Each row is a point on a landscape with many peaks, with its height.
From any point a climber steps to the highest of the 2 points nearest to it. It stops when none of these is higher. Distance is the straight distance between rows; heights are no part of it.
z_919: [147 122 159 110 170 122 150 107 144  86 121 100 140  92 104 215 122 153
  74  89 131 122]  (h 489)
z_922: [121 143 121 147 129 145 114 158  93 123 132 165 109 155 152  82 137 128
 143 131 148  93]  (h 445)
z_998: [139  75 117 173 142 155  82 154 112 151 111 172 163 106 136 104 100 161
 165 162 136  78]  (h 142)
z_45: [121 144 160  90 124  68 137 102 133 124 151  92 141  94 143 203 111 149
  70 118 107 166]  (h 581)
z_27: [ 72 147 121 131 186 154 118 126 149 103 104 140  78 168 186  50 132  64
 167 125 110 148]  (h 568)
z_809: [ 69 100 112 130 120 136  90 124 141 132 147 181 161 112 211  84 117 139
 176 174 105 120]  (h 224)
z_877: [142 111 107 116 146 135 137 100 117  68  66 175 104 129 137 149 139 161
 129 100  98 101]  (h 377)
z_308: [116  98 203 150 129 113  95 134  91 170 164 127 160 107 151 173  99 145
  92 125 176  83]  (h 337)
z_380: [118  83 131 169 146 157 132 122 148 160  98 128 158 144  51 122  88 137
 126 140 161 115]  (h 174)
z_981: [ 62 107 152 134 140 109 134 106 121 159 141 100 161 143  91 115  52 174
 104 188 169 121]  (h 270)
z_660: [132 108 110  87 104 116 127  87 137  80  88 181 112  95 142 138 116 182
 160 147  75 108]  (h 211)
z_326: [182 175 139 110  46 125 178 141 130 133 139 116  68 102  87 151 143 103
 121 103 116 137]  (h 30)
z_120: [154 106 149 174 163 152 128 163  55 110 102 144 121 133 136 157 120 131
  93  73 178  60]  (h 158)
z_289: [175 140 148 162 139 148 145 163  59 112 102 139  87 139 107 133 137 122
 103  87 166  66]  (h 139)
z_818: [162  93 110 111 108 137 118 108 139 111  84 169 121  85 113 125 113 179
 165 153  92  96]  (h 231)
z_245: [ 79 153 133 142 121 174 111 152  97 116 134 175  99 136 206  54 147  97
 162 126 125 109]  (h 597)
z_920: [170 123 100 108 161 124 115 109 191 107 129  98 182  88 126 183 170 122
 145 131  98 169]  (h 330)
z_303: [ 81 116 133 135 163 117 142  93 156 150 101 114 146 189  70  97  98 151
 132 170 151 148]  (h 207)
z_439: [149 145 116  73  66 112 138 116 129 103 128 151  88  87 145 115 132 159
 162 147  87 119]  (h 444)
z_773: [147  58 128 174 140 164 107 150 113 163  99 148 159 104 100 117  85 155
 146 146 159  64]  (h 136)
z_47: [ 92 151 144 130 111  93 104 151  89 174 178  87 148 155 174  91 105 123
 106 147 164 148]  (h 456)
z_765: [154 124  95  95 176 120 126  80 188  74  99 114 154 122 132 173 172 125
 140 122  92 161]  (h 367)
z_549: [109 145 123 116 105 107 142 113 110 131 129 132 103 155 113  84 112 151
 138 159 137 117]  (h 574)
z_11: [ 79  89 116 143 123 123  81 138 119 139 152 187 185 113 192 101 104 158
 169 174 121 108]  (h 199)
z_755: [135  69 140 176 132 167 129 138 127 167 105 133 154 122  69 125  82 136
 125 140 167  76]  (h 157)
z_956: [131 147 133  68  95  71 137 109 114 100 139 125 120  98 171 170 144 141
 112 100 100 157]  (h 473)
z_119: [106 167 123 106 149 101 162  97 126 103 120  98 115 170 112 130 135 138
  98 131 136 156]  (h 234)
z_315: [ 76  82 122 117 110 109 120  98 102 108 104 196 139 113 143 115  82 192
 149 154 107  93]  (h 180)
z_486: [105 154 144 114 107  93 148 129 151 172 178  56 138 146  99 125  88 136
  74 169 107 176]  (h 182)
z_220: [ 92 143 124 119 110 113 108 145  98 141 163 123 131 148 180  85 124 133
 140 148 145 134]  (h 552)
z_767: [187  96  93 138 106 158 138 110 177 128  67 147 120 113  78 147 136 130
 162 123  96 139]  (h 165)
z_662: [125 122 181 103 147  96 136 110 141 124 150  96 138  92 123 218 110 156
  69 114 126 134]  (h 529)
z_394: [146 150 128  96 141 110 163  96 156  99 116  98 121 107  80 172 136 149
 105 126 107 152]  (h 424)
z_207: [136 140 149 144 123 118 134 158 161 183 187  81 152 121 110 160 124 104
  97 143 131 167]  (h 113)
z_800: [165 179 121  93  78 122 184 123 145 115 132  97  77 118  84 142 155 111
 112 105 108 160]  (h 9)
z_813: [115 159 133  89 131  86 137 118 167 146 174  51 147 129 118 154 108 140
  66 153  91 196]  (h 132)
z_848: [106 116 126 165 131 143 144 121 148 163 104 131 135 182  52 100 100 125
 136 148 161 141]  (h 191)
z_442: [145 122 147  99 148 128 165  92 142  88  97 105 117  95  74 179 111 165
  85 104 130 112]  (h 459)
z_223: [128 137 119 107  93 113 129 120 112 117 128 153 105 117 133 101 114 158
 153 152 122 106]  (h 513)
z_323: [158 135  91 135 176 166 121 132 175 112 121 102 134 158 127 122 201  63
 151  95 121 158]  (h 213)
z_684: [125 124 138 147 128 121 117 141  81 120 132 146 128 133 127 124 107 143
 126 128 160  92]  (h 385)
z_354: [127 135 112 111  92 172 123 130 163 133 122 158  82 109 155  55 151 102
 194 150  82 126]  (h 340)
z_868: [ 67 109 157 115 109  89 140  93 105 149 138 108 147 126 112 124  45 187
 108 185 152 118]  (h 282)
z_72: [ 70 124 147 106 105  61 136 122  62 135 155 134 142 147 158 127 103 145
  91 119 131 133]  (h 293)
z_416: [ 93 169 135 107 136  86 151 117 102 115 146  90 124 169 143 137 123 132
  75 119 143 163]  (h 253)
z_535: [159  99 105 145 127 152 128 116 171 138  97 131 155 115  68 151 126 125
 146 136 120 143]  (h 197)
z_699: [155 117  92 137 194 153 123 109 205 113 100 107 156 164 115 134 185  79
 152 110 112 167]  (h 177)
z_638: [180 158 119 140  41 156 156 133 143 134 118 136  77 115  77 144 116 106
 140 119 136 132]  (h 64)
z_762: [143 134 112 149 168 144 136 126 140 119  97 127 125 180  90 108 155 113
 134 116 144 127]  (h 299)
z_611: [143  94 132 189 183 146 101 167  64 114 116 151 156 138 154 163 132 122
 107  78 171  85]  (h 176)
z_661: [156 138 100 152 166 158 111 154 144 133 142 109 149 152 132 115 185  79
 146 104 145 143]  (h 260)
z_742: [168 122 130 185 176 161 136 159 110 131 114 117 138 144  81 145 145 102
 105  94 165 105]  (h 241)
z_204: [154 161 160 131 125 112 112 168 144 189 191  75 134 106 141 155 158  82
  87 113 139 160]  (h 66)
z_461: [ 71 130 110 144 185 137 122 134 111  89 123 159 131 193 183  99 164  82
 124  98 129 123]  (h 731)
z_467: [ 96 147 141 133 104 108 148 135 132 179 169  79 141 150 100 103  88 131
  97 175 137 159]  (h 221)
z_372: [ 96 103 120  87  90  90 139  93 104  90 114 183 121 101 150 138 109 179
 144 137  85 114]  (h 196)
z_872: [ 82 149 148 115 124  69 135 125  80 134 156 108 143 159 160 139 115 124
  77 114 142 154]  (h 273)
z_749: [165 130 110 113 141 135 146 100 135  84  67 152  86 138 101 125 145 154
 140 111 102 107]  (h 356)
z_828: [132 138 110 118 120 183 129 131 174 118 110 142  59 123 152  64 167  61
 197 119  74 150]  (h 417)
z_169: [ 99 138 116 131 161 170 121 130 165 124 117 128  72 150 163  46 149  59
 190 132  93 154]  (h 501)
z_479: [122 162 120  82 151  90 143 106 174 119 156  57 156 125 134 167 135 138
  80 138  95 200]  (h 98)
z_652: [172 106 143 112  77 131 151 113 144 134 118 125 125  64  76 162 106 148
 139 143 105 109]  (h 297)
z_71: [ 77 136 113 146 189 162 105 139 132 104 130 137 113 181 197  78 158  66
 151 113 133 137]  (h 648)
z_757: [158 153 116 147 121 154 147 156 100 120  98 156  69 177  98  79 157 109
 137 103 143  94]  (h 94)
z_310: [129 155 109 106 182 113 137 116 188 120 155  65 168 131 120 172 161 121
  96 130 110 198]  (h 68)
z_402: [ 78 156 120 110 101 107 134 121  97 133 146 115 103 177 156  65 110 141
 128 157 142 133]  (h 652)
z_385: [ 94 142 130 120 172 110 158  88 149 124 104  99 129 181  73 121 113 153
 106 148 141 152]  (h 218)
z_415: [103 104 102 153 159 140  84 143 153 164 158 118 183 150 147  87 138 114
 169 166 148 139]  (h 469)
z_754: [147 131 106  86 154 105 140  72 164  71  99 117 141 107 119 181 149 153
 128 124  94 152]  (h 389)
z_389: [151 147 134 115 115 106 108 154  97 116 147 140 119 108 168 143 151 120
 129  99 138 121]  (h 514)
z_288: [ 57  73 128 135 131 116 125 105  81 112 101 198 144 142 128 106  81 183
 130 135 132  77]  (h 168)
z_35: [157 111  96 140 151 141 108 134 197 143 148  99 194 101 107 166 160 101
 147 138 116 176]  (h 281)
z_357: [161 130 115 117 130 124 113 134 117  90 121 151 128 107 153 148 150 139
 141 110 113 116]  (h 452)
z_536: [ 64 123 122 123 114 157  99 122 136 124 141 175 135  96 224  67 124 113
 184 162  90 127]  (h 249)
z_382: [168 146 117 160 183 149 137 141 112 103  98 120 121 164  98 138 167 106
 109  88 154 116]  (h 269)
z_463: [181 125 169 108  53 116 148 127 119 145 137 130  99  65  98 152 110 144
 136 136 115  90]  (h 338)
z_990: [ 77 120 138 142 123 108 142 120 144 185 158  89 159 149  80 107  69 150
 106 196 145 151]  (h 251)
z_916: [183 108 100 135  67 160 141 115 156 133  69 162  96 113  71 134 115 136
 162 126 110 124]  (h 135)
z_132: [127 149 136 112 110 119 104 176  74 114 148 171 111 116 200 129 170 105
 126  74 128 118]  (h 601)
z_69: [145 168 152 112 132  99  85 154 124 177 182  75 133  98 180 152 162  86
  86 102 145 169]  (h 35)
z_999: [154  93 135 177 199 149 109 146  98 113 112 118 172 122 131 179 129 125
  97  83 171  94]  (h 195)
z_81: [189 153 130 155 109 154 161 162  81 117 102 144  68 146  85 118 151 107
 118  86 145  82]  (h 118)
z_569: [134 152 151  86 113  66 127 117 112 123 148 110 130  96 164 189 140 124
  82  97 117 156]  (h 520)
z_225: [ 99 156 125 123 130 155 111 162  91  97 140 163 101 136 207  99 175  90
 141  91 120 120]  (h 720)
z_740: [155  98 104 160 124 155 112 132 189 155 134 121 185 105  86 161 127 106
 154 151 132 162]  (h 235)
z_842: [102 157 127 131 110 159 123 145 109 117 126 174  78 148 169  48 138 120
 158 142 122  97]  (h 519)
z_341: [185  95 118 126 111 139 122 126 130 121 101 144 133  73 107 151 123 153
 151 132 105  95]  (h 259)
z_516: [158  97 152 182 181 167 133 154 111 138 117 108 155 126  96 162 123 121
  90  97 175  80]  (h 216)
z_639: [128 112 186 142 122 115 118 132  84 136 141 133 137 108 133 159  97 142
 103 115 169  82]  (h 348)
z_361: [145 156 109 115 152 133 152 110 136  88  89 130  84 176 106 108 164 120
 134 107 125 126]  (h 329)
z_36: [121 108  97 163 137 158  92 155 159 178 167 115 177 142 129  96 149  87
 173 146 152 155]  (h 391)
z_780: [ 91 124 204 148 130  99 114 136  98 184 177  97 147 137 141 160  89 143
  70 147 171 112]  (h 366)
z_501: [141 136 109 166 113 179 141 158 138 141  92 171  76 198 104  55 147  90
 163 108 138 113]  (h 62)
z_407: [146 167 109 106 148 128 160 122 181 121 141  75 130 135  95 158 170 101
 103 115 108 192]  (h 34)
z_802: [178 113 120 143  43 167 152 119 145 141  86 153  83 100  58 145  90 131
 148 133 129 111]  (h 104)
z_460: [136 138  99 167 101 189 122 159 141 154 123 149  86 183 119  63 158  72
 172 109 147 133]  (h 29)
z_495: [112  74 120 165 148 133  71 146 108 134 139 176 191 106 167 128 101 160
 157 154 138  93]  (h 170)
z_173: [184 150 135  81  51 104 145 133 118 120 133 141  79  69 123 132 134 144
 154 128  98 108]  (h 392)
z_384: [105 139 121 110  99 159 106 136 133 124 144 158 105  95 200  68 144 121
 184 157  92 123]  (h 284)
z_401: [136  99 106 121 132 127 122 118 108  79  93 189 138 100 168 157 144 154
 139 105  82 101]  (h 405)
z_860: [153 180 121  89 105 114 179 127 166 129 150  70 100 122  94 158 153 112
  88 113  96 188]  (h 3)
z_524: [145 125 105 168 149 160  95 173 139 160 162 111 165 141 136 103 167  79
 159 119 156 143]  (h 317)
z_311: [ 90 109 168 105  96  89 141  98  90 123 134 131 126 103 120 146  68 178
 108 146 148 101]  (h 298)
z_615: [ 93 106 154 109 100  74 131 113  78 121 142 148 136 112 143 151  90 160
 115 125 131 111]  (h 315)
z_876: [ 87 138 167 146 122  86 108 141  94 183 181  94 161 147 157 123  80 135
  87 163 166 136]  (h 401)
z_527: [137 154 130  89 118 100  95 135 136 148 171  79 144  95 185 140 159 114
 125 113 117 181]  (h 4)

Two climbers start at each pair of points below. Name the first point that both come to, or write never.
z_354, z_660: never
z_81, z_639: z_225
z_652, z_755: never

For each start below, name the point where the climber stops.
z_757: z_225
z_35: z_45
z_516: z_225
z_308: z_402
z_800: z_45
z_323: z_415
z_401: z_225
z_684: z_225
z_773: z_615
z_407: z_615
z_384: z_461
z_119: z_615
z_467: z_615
# # # # #
# What this task involves:
The listing above holds a line with "z_169: [ 99" and a line with "151 113 133". Print the stretch from the first through the second, exactly and alone.

# Result of the exercise:
z_169: [ 99 138 116 131 161 170 121 130 165 124 117 128  72 150 163  46 149  59
 190 132  93 154]  (h 501)
z_479: [122 162 120  82 151  90 143 106 174 119 156  57 156 125 134 167 135 138
  80 138  95 200]  (h 98)
z_652: [172 106 143 112  77 131 151 113 144 134 118 125 125  64  76 162 106 148
 139 143 105 109]  (h 297)
z_71: [ 77 136 113 146 189 162 105 139 132 104 130 137 113 181 197  78 158  66
 151 113 133 137]  (h 648)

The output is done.